Exercise instructions: Each entry below should be printed exactly as given.
[Opening Data shown section]
Q160: [-7.88  4.21 -4.18 -3.99  3.60 -5.51  0.59 -8.81  0.73 -0.74]
Q884: [-1.11  3.29  2.52  1.63  1.49  4.07  2.21 -0.58  0.85  1.35]
Q68: [-3.15  4.54  2.50  0.82 -5.21 -2.02 -1.51  0.35 -0.03  2.31]
Q636: [ 1.14  1.65 -0.71  4.52  3.44  3.35  2.06 -2.09 -1.99  0.79]
Q207: [-7.88  4.21 -4.18 -3.99  3.60 -5.51  0.59 -8.81  0.10 -0.92]
[ 1.15  1.65 -0.71  4.51  3.44  3.35  2.05 -2.10 -1.98  0.80]  Q636
[-3.15  4.54  2.49  0.82 -5.22 -2.03 -1.51  0.36 -0.03  2.31]  Q68

Q263: [-0.60 -1.80 -1.60 -0.90  1.29 -1.46  0.08 -5.53  6.72]
Q320: [-0.60 -1.80 -1.60 -0.90  1.29 -1.46  0.08 -5.53 -0.85]
Q417: [-1.15  4.90  5.31  0.86 -1.08  1.70 -0.30  2.74  2.05]
Q351: [-1.15  4.90  5.31  0.86 -1.08  1.70 -0.30 -8.07  2.05]
Q856: [ 1.25 -0.18  0.32  0.68 -1.19  3.17 -0.06  4.59  0.07]
Q818: [-1.15  4.90  5.31  0.86 -1.08  1.70 -0.30 -8.07  2.42]
[-1.15  4.90  5.31  0.86 -1.09  1.70 -0.30 -8.07  2.05]  Q351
[Closing Data shown section]
Response below:
Q160: [-7.88  4.21 -4.18 -3.99  3.60 -5.51  0.59 -8.81  0.73 -0.74]
Q884: [-1.11  3.29  2.52  1.63  1.49  4.07  2.21 -0.58  0.85  1.35]
Q68: [-3.15  4.54  2.50  0.82 -5.21 -2.02 -1.51  0.35 -0.03  2.31]
Q636: [ 1.14  1.65 -0.71  4.52  3.44  3.35  2.06 -2.09 -1.99  0.79]
Q207: [-7.88  4.21 -4.18 -3.99  3.60 -5.51  0.59 -8.81  0.10 -0.92]
[ 1.15  1.65 -0.71  4.51  3.44  3.35  2.05 -2.10 -1.98  0.80]  Q636
[-3.15  4.54  2.49  0.82 -5.22 -2.03 -1.51  0.36 -0.03  2.31]  Q68

Q263: [-0.60 -1.80 -1.60 -0.90  1.29 -1.46  0.08 -5.53  6.72]
Q320: [-0.60 -1.80 -1.60 -0.90  1.29 -1.46  0.08 -5.53 -0.85]
Q417: [-1.15  4.90  5.31  0.86 -1.08  1.70 -0.30  2.74  2.05]
Q351: [-1.15  4.90  5.31  0.86 -1.08  1.70 -0.30 -8.07  2.05]
Q856: [ 1.25 -0.18  0.32  0.68 -1.19  3.17 -0.06  4.59  0.07]
Q818: [-1.15  4.90  5.31  0.86 -1.08  1.70 -0.30 -8.07  2.42]
[-1.15  4.90  5.31  0.86 -1.09  1.70 -0.30 -8.07  2.05]  Q351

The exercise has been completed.